What to produce: Copy, exactly and without additions, every line in the records below from the one holding "R18: [108 119" through the one holding "- The inputs", both ends included.

Data in this exercise:
These are the activations of a small neural network, seen along a few directions. Each row is one input.
Each table varies a few parts of the input and shows all the possible inputs, shuffled.
Descriptions start from the smaller parts, as in this example, which fits no table here: one of 8 places around a ring, together with either a single point or one of 9 places around a ring or (one of 3 separate values, together with one of 4 places along a line).
Shared parts are said once, and a part with two or three values counts as separate values.
In the rows, zero is written as 128.

Other details of the inputs vary at random and push rows far along two fixed directions, the same in every table; ignore that.

Rows:
R1: [140 138 163 140 204 183 164 169 146 146 111 120 152 143 152]
R2: [ 40 118 140 147 127 102 161 110 106  32  74 134 110 161 127]
R3: [ 17 101 119 145 139 108 154  80 109  65  93  55 137 202 154]
R4: [100 107 100  91  14  54  91  57 110  81 168 160 105 103  99]
R5: [127 107 123 131  99  95 109 117 108 112 133 113 104 118  92]
R6: [ 77 105 103 119 101  92 118  58 144  68 146 140 155 106 127]
R7: [ 89 127 147 148 179 157 159 174 139 108  70 138 105 147 133]
R8: [109 123 104  83  36  47  94  33 125  73 162 165 130 116  92]
R9: [173 115 106  99  78 100  75 101 147 198 130 163 122  64  90]
R10: [ 59 106 131 149 152 110 160 104 106   7 133  85 129 164 144]
R11: [129 158 138 164 209 174 167 172 131 143 108 115 146 153 168]
R12: [206 127 124  96  71 138  92 161 150 209 177 155  96  96 107]
R13: [ 67 117  99 102  61  62  94  51 133 121 127 104 110 167 112]
R14: [136 139 155 135 218 165 151 187 163 145  90 142 123 154 129]
R15: [219 116 135 119 120 171 104 176 136 229 158 105 136  81 122]
R16: [218 181 132 121 142 155 112 171 153 223 141 158 121 132 128]
R17: [104 129  60 112  40  33  77  30 142  91 157 175 126 102 110]
R18: [108 119 151 151 178 163 163 153  92 113  80  89 147 136 136]
R19: [ 57 112 137 141 151 112 157  95 102  14 127  98 136 160 145]
R20: [114 133  72 109  35  63  94  26 114  93 184 146 152 100 131]
R21: [193 126 117  87  73  99  84 118 155 168 193 155 115 108  98]
R22: [148 144 164 133 200 187 166 171 134 142 117 114 147 149 150]
R23: [164  99 103 112  76 120  85  99 143 199 149 148 160  53 110]
R24: [179 122 118 101  69 100  82  97 135 196 130 162 128  78  90]
R25: [101 115 147 149 166 172 169 181 115  94 121  88 115 145 153]
R26: [193 132 123  79  76 101  82 109 149 173 185 168 120 107 101]
R27: [122 134 162 147 179 192 175 182 133 147  93 117 137 128 158]
R28: [207 125 139 117 126 173 106 158 141 245 131 135 158  71 124]
R29: [ 99 145  91 126  75  53 107  57 126  79 132 157 126 132 121]
R30: [ 45  92 132 158 141 111 151 103  70  22  94  79 140 148 133]
R31: [146 157 139 161 199 175 155 181 120 142 132 105 133 158 165]
R32: [102 141 116 168 197 158 152 151 140 118 110 120 148 146 159]
R33: [115 121 159 157 183 145 149 172  97 109  80 104 107 160 115]
R34: [219 166 124 130 135 143 105 187 156 211 167 138 108 130 128]
R35: [114 113 125 115  90 130 127 116 111 108 150 123 125 109 140]
R36: [105 131 156 140 162 178 173 163 112 112 102 110 133 139 154]
R37: [ 79 117 142 152 179 172 166 165 135 107  90 116 134 125 156]
R38: [ 45 123 141 140 123 106 162 113  95  27  85 127 107 167 123]
R39: [150 170 147 156 199 156 149 195 127 140 112 121 108 178 143]
R40: [128 131 128 104 110  93 121  94 141 112 128 160 130 131 111]
R41: [220 140 146 111 124 160 103 166 135 242 120 149 123  99  98]
R42: [213 156 117 132 139 166 110 173 150 210 183 119 132 113 151]
Description of these inputs: one of 2 separate values, together with either a single point or (one of 4 places along a line, together with one of 5 places along a line).
- The inputs of R17 and R32 match in every part but the choice among 2 separate values. If R9 is changed in the same way as R17 into R32, which row does it become? => R23
- Which other rows does R3 become when the choice among 2 separate values takes its other values? List them by row number. => R13
- Which other rows does R39 become when the choice among 2 separate values takes its other values? List them by row number. => R31
- Which other rows does R38 become when the place on the line of 4 takes its other values? List them by row number. => R8, R16, R41
- Start at R31 and move only the place on the line of 4, one step at a time. The first step leads to R19. Which rows follow, in order? => R35, R30

Rows:
R43: [184 159 141 132 168 146 119 193 147 215  98 139 100 145 114]
R44: [113 132 143 153 208 183 156 158 136 134 125  74 166 154 168]
R45: [ 30  97 110 159 128 125 154  92  99  56 101  85 135 142 156]
R46: [137 121 152 112 111 135 129 155 140 144 124 139 100 126 116]
R47: [201 172 108 113 111 123  95 141 150 208 161 154 124 140 121]
R48: [106 137 147 129 174 144 167 141 134  64 142 111 120 181 146]
R49: [127  99 106 107  51 112  98  80 128 172 141 120 147  74 119]
R50: [223 138 119 125 135 146 106 148 144 188 195 145 149  83 138]
R51: [175 133 107 123  71 117 104 102 119 147 189 150 142  80 133]
R52: [164 131 142 147 151 169 138 190 118 165 116 129 126  97 117]
R53: [ 87 126 123 107  91  91 140  84 118  52 154 125 110 146 136]
R54: [138 117 101 108  62 122  99  72 137 164 176 116 162  95 139]
R55: [124 160 144 165 189 144 144 181 133 140  83 118  91 183 146]
R56: [132 160 109 134 137  96 112 106 141 109 151 131 129 170 125]
R57: [ 46 139 131 146 192 121 175 105 159  61  55 180 158 130 153]
R58: [170 135 135 153 155 178 134 192 125 171 127 130 122 107 150]
R59: [183 119 151 125 153 162 125 168 114 166 114 133 132  88  98]
R60: [ 79  91 151 136 163 146 153 124 100 105  70  84 151 137 119]
R61: [ 70 102 161 116 154 126 155 135 102  46  83 118 106 168 100]
R62: [122 113 100  93  44  24  72  43 118 116 131 160 116 115  70]
R63: [ 78 107 107 107  41  78 114  77 123  66 153 146 103 128 122]
- Describe the family of inputs behind these rows. => either a single point or (one of 4 places along a line, together with one of 5 places along a line)
- Start at R56 and move only the place on the line of 4, one step at a time. The first step leads to R48. Which rows follow, in order? => R50, R44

Expected answer:
R18: [108 119 151 151 178 163 163 153  92 113  80  89 147 136 136]
R19: [ 57 112 137 141 151 112 157  95 102  14 127  98 136 160 145]
R20: [114 133  72 109  35  63  94  26 114  93 184 146 152 100 131]
R21: [193 126 117  87  73  99  84 118 155 168 193 155 115 108  98]
R22: [148 144 164 133 200 187 166 171 134 142 117 114 147 149 150]
R23: [164  99 103 112  76 120  85  99 143 199 149 148 160  53 110]
R24: [179 122 118 101  69 100  82  97 135 196 130 162 128  78  90]
R25: [101 115 147 149 166 172 169 181 115  94 121  88 115 145 153]
R26: [193 132 123  79  76 101  82 109 149 173 185 168 120 107 101]
R27: [122 134 162 147 179 192 175 182 133 147  93 117 137 128 158]
R28: [207 125 139 117 126 173 106 158 141 245 131 135 158  71 124]
R29: [ 99 145  91 126  75  53 107  57 126  79 132 157 126 132 121]
R30: [ 45  92 132 158 141 111 151 103  70  22  94  79 140 148 133]
R31: [146 157 139 161 199 175 155 181 120 142 132 105 133 158 165]
R32: [102 141 116 168 197 158 152 151 140 118 110 120 148 146 159]
R33: [115 121 159 157 183 145 149 172  97 109  80 104 107 160 115]
R34: [219 166 124 130 135 143 105 187 156 211 167 138 108 130 128]
R35: [114 113 125 115  90 130 127 116 111 108 150 123 125 109 140]
R36: [105 131 156 140 162 178 173 163 112 112 102 110 133 139 154]
R37: [ 79 117 142 152 179 172 166 165 135 107  90 116 134 125 156]
R38: [ 45 123 141 140 123 106 162 113  95  27  85 127 107 167 123]
R39: [150 170 147 156 199 156 149 195 127 140 112 121 108 178 143]
R40: [128 131 128 104 110  93 121  94 141 112 128 160 130 131 111]
R41: [220 140 146 111 124 160 103 166 135 242 120 149 123  99  98]
R42: [213 156 117 132 139 166 110 173 150 210 183 119 132 113 151]
Description of these inputs: one of 2 separate values, together with either a single point or (one of 4 places along a line, together with one of 5 places along a line).
- The inputs of R17 and R32 match in every part but the choice among 2 separate values. If R9 is changed in the same way as R17 into R32, which row does it become? => R23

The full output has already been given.